• [Directions]:
Return every record below exactly.

********************

[-1.708 4.772 2.064]
[-0.028 -0.085 1.718]
[-1.769 1.381 -1.905]
[-1.466 -1.494 -1.980]
[1.530 -0.136 1.742]
|
[2.064 -0.085 -1.769]

[1.576 -0.880 1.349 1.845]
[4.943 2.254 0.686 2.342]
[0.686 0.060 -2.672 -4.892]
[1.956 -1.837 -2.853 0.426]
[1.225 3.139 -1.237 1.671]
|
[1.845 0.686 0.060 1.956]

[-1.207 1.561]
[-2.309 4.878]
[3.981 -1.285]
|
[1.561 -2.309]

[1.808 1.356]
[0.199 3.171]
[-1.799 4.247]
[-3.669 4.578]
[-5.485 3.517]
|
[1.356 0.199]

[-4.483 2.358 4.512]
[-5.439 3.091 4.230]
[-4.325 3.892 5.643]
[-3.948 3.336 4.127]
|
[4.512 3.091 -4.325]

[-0.026 -4.720 2.885]
[5.007 4.963 1.976]
[2.147 5.591 -1.288]
|
[2.885 4.963 2.147]

[-2.225 1.129 2.396 1.563]
[1.490 -0.351 -0.544 -1.072]
[-0.966 0.602 1.319 0.713]
[2.856 -1.903 -4.231 -2.076]
[-1.558 0.330 0.536 1.146]
|
[1.563 -0.544 0.602 2.856]
---
[-0.324 -0.419 0.207 -0.538 0.714 -0.465 -0.155 -0.496 -2.713 -0.413 -2.233 0.897 0.007]
[0.273 0.482 -0.349 0.453 -0.359 -0.128 0.393 0.280 -1.645 0.144 -1.122 0.944 0.079]
[0.148 -0.254 -0.109 -0.137 -0.451 1.068 0.186 0.958 4.288 -0.008 3.165 -1.727 0.105]
[0.605 -0.175 0.122 -0.419 0.432 0.401 0.160 0.396 2.374 0.248 2.425 -0.656 -0.205]
[-0.172 0.224 0.079 0.025 -0.171 0.003 -1.125 -0.003 4.472 -0.020 3.793 -0.991 0.205]
|
[0.273 0.482 -0.349 0.453 -0.359 -0.128 0.393 0.280 -1.645 0.144 -1.122 0.944 0.079]
[0.605 -0.175 0.122 -0.419 0.432 0.401 0.160 0.396 2.374 0.248 2.425 -0.656 -0.205]

[1.296 -3.077 0.249]
[2.528 -4.267 1.792]
[0.057 -3.859 1.759]
[0.478 -3.824 1.323]
[1.457 -3.829 0.612]
[2.089 -3.969 1.753]
[1.273 -3.860 1.454]
[0.213 -3.587 1.429]
[2.110 -3.144 1.339]
[-0.223 -3.169 0.888]
[0.640 -3.124 0.643]
|
[2.528 -4.267 1.792]
[0.478 -3.824 1.323]
[2.089 -3.969 1.753]
[0.213 -3.587 1.429]
[-0.223 -3.169 0.888]

[-0.451 0.731 -0.158 -2.427 -0.357 0.531 2.107 1.057 0.485 -0.659 -0.147]
[0.309 1.160 0.358 -1.026 -0.306 0.378 0.970 -0.377 -0.728 -0.924 2.080]
[-0.711 0.779 0.098 -3.118 1.329 0.371 -4.269 1.347 2.063 1.522 -0.165]
[-0.476 2.057 0.093 -0.917 -1.028 0.848 -0.449 -1.153 -1.985 -0.327 -1.219]
[0.510 0.178 -0.604 -1.295 -0.248 -0.991 1.393 -0.503 -0.107 1.123 1.716]
[-0.261 -1.887 -0.084 1.546 -0.140 -1.168 1.464 -1.375 -1.163 0.411 0.614]
[-0.212 2.622 0.549 -4.478 -1.383 0.653 -0.059 0.391 0.877 0.087 -1.285]
[-0.190 1.473 0.205 -0.238 1.281 0.206 1.478 0.455 0.637 -1.102 3.274]
|
[0.309 1.160 0.358 -1.026 -0.306 0.378 0.970 -0.377 -0.728 -0.924 2.080]
[-0.476 2.057 0.093 -0.917 -1.028 0.848 -0.449 -1.153 -1.985 -0.327 -1.219]
[-0.261 -1.887 -0.084 1.546 -0.140 -1.168 1.464 -1.375 -1.163 0.411 0.614]
[-0.190 1.473 0.205 -0.238 1.281 0.206 1.478 0.455 0.637 -1.102 3.274]

[-0.097 -4.398 -0.127 0.107]
[-0.029 -0.261 -0.014 -0.041]
|
[-0.029 -0.261 -0.014 -0.041]

[0.001 -1.326 2.089 1.011 1.831 0.659 0.268 2.843 0.966 -1.165 -0.658 -1.184]
[-1.099 0.068 -0.960 -1.447 -1.826 -1.192 -0.931 -0.663 -1.608 0.472 -0.449 -1.050]
[5.047 2.511 -3.079 1.624 -1.540 1.715 -0.223 -0.996 1.787 -0.620 1.678 3.779]
[-1.036 -0.423 0.716 0.104 1.884 0.287 1.282 -1.222 -0.053 0.222 0.070 0.126]
[-1.362 -0.176 0.083 -0.442 0.837 -0.087 0.847 -1.426 -0.646 0.518 0.015 0.027]
[-0.430 -0.105 -1.566 -1.839 -3.545 -1.446 -2.046 0.511 -1.739 0.324 -0.947 -1.398]
[3.987 1.145 -1.367 1.200 -0.817 1.670 -0.555 -0.101 1.773 -0.467 0.753 2.536]
[2.817 0.972 -0.848 0.794 -1.051 1.009 -0.712 -0.068 1.469 -0.142 0.566 1.892]
|
[-1.099 0.068 -0.960 -1.447 -1.826 -1.192 -0.931 -0.663 -1.608 0.472 -0.449 -1.050]
[-1.036 -0.423 0.716 0.104 1.884 0.287 1.282 -1.222 -0.053 0.222 0.070 0.126]
[-0.430 -0.105 -1.566 -1.839 -3.545 -1.446 -2.046 0.511 -1.739 0.324 -0.947 -1.398]
[2.817 0.972 -0.848 0.794 -1.051 1.009 -0.712 -0.068 1.469 -0.142 0.566 1.892]

[-0.163 0.761 -0.421]
[-2.929 -5.459 -2.224]
[-0.281 -2.781 0.562]
[-0.124 0.515 -0.472]
[0.045 -1.798 0.600]
[-0.836 1.620 -1.346]
[-0.312 0.186 -0.447]
|
[-2.929 -5.459 -2.224]
[-0.124 0.515 -0.472]
[-0.836 1.620 -1.346]

[4.942 -0.057 1.040]
[-2.861 -0.282 -4.435]
[-0.532 -0.237 2.573]
[1.908 -1.336 1.013]
[4.849 0.465 1.573]
|
[-2.861 -0.282 -4.435]
[1.908 -1.336 1.013]

[0.889 0.201 1.595 2.412 -1.752 -1.106]
[-3.262 -0.673 -4.136 -4.673 1.617 3.139]
[-2.891 -0.609 -3.668 -4.165 1.427 2.634]
[-0.090 -0.435 -0.110 -0.329 0.116 0.698]
[0.418 0.202 0.605 0.942 -0.781 -1.118]
[-0.106 -0.311 -0.166 -0.352 0.125 0.439]
[0.078 0.090 0.009 0.028 -0.081 -0.464]
[-0.059 -0.484 -0.029 -0.293 0.185 0.726]
[-0.192 -0.065 -0.105 -0.039 -0.089 0.116]
[-4.403 3.581 -3.625 0.692 -3.413 0.727]
|
[-3.262 -0.673 -4.136 -4.673 1.617 3.139]
[-0.090 -0.435 -0.110 -0.329 0.116 0.698]
[-0.106 -0.311 -0.166 -0.352 0.125 0.439]
[-0.059 -0.484 -0.029 -0.293 0.185 0.726]
[-4.403 3.581 -3.625 0.692 -3.413 0.727]

[3.690 -0.681 2.356 -4.800 -0.432]
[-0.582 1.008 1.376 4.986 3.932]
[-0.053 1.967 1.365 1.987 -1.257]
[0.465 0.781 1.257 0.122 0.716]
|
[-0.582 1.008 1.376 4.986 3.932]
[0.465 0.781 1.257 0.122 0.716]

********************

• [Result of this exercise]:
[-1.708 4.772 2.064]
[-0.028 -0.085 1.718]
[-1.769 1.381 -1.905]
[-1.466 -1.494 -1.980]
[1.530 -0.136 1.742]
|
[2.064 -0.085 -1.769]

[1.576 -0.880 1.349 1.845]
[4.943 2.254 0.686 2.342]
[0.686 0.060 -2.672 -4.892]
[1.956 -1.837 -2.853 0.426]
[1.225 3.139 -1.237 1.671]
|
[1.845 0.686 0.060 1.956]

[-1.207 1.561]
[-2.309 4.878]
[3.981 -1.285]
|
[1.561 -2.309]

[1.808 1.356]
[0.199 3.171]
[-1.799 4.247]
[-3.669 4.578]
[-5.485 3.517]
|
[1.356 0.199]

[-4.483 2.358 4.512]
[-5.439 3.091 4.230]
[-4.325 3.892 5.643]
[-3.948 3.336 4.127]
|
[4.512 3.091 -4.325]

[-0.026 -4.720 2.885]
[5.007 4.963 1.976]
[2.147 5.591 -1.288]
|
[2.885 4.963 2.147]

[-2.225 1.129 2.396 1.563]
[1.490 -0.351 -0.544 -1.072]
[-0.966 0.602 1.319 0.713]
[2.856 -1.903 -4.231 -2.076]
[-1.558 0.330 0.536 1.146]
|
[1.563 -0.544 0.602 2.856]
---
[-0.324 -0.419 0.207 -0.538 0.714 -0.465 -0.155 -0.496 -2.713 -0.413 -2.233 0.897 0.007]
[0.273 0.482 -0.349 0.453 -0.359 -0.128 0.393 0.280 -1.645 0.144 -1.122 0.944 0.079]
[0.148 -0.254 -0.109 -0.137 -0.451 1.068 0.186 0.958 4.288 -0.008 3.165 -1.727 0.105]
[0.605 -0.175 0.122 -0.419 0.432 0.401 0.160 0.396 2.374 0.248 2.425 -0.656 -0.205]
[-0.172 0.224 0.079 0.025 -0.171 0.003 -1.125 -0.003 4.472 -0.020 3.793 -0.991 0.205]
|
[0.273 0.482 -0.349 0.453 -0.359 -0.128 0.393 0.280 -1.645 0.144 -1.122 0.944 0.079]
[0.605 -0.175 0.122 -0.419 0.432 0.401 0.160 0.396 2.374 0.248 2.425 -0.656 -0.205]

[1.296 -3.077 0.249]
[2.528 -4.267 1.792]
[0.057 -3.859 1.759]
[0.478 -3.824 1.323]
[1.457 -3.829 0.612]
[2.089 -3.969 1.753]
[1.273 -3.860 1.454]
[0.213 -3.587 1.429]
[2.110 -3.144 1.339]
[-0.223 -3.169 0.888]
[0.640 -3.124 0.643]
|
[2.528 -4.267 1.792]
[0.478 -3.824 1.323]
[2.089 -3.969 1.753]
[0.213 -3.587 1.429]
[-0.223 -3.169 0.888]

[-0.451 0.731 -0.158 -2.427 -0.357 0.531 2.107 1.057 0.485 -0.659 -0.147]
[0.309 1.160 0.358 -1.026 -0.306 0.378 0.970 -0.377 -0.728 -0.924 2.080]
[-0.711 0.779 0.098 -3.118 1.329 0.371 -4.269 1.347 2.063 1.522 -0.165]
[-0.476 2.057 0.093 -0.917 -1.028 0.848 -0.449 -1.153 -1.985 -0.327 -1.219]
[0.510 0.178 -0.604 -1.295 -0.248 -0.991 1.393 -0.503 -0.107 1.123 1.716]
[-0.261 -1.887 -0.084 1.546 -0.140 -1.168 1.464 -1.375 -1.163 0.411 0.614]
[-0.212 2.622 0.549 -4.478 -1.383 0.653 -0.059 0.391 0.877 0.087 -1.285]
[-0.190 1.473 0.205 -0.238 1.281 0.206 1.478 0.455 0.637 -1.102 3.274]
|
[0.309 1.160 0.358 -1.026 -0.306 0.378 0.970 -0.377 -0.728 -0.924 2.080]
[-0.476 2.057 0.093 -0.917 -1.028 0.848 -0.449 -1.153 -1.985 -0.327 -1.219]
[-0.261 -1.887 -0.084 1.546 -0.140 -1.168 1.464 -1.375 -1.163 0.411 0.614]
[-0.190 1.473 0.205 -0.238 1.281 0.206 1.478 0.455 0.637 -1.102 3.274]

[-0.097 -4.398 -0.127 0.107]
[-0.029 -0.261 -0.014 -0.041]
|
[-0.029 -0.261 -0.014 -0.041]

[0.001 -1.326 2.089 1.011 1.831 0.659 0.268 2.843 0.966 -1.165 -0.658 -1.184]
[-1.099 0.068 -0.960 -1.447 -1.826 -1.192 -0.931 -0.663 -1.608 0.472 -0.449 -1.050]
[5.047 2.511 -3.079 1.624 -1.540 1.715 -0.223 -0.996 1.787 -0.620 1.678 3.779]
[-1.036 -0.423 0.716 0.104 1.884 0.287 1.282 -1.222 -0.053 0.222 0.070 0.126]
[-1.362 -0.176 0.083 -0.442 0.837 -0.087 0.847 -1.426 -0.646 0.518 0.015 0.027]
[-0.430 -0.105 -1.566 -1.839 -3.545 -1.446 -2.046 0.511 -1.739 0.324 -0.947 -1.398]
[3.987 1.145 -1.367 1.200 -0.817 1.670 -0.555 -0.101 1.773 -0.467 0.753 2.536]
[2.817 0.972 -0.848 0.794 -1.051 1.009 -0.712 -0.068 1.469 -0.142 0.566 1.892]
|
[-1.099 0.068 -0.960 -1.447 -1.826 -1.192 -0.931 -0.663 -1.608 0.472 -0.449 -1.050]
[-1.036 -0.423 0.716 0.104 1.884 0.287 1.282 -1.222 -0.053 0.222 0.070 0.126]
[-0.430 -0.105 -1.566 -1.839 -3.545 -1.446 -2.046 0.511 -1.739 0.324 -0.947 -1.398]
[2.817 0.972 -0.848 0.794 -1.051 1.009 -0.712 -0.068 1.469 -0.142 0.566 1.892]

[-0.163 0.761 -0.421]
[-2.929 -5.459 -2.224]
[-0.281 -2.781 0.562]
[-0.124 0.515 -0.472]
[0.045 -1.798 0.600]
[-0.836 1.620 -1.346]
[-0.312 0.186 -0.447]
|
[-2.929 -5.459 -2.224]
[-0.124 0.515 -0.472]
[-0.836 1.620 -1.346]

[4.942 -0.057 1.040]
[-2.861 -0.282 -4.435]
[-0.532 -0.237 2.573]
[1.908 -1.336 1.013]
[4.849 0.465 1.573]
|
[-2.861 -0.282 -4.435]
[1.908 -1.336 1.013]

[0.889 0.201 1.595 2.412 -1.752 -1.106]
[-3.262 -0.673 -4.136 -4.673 1.617 3.139]
[-2.891 -0.609 -3.668 -4.165 1.427 2.634]
[-0.090 -0.435 -0.110 -0.329 0.116 0.698]
[0.418 0.202 0.605 0.942 -0.781 -1.118]
[-0.106 -0.311 -0.166 -0.352 0.125 0.439]
[0.078 0.090 0.009 0.028 -0.081 -0.464]
[-0.059 -0.484 -0.029 -0.293 0.185 0.726]
[-0.192 -0.065 -0.105 -0.039 -0.089 0.116]
[-4.403 3.581 -3.625 0.692 -3.413 0.727]
|
[-3.262 -0.673 -4.136 -4.673 1.617 3.139]
[-0.090 -0.435 -0.110 -0.329 0.116 0.698]
[-0.106 -0.311 -0.166 -0.352 0.125 0.439]
[-0.059 -0.484 -0.029 -0.293 0.185 0.726]
[-4.403 3.581 -3.625 0.692 -3.413 0.727]

[3.690 -0.681 2.356 -4.800 -0.432]
[-0.582 1.008 1.376 4.986 3.932]
[-0.053 1.967 1.365 1.987 -1.257]
[0.465 0.781 1.257 0.122 0.716]
|
[-0.582 1.008 1.376 4.986 3.932]
[0.465 0.781 1.257 0.122 0.716]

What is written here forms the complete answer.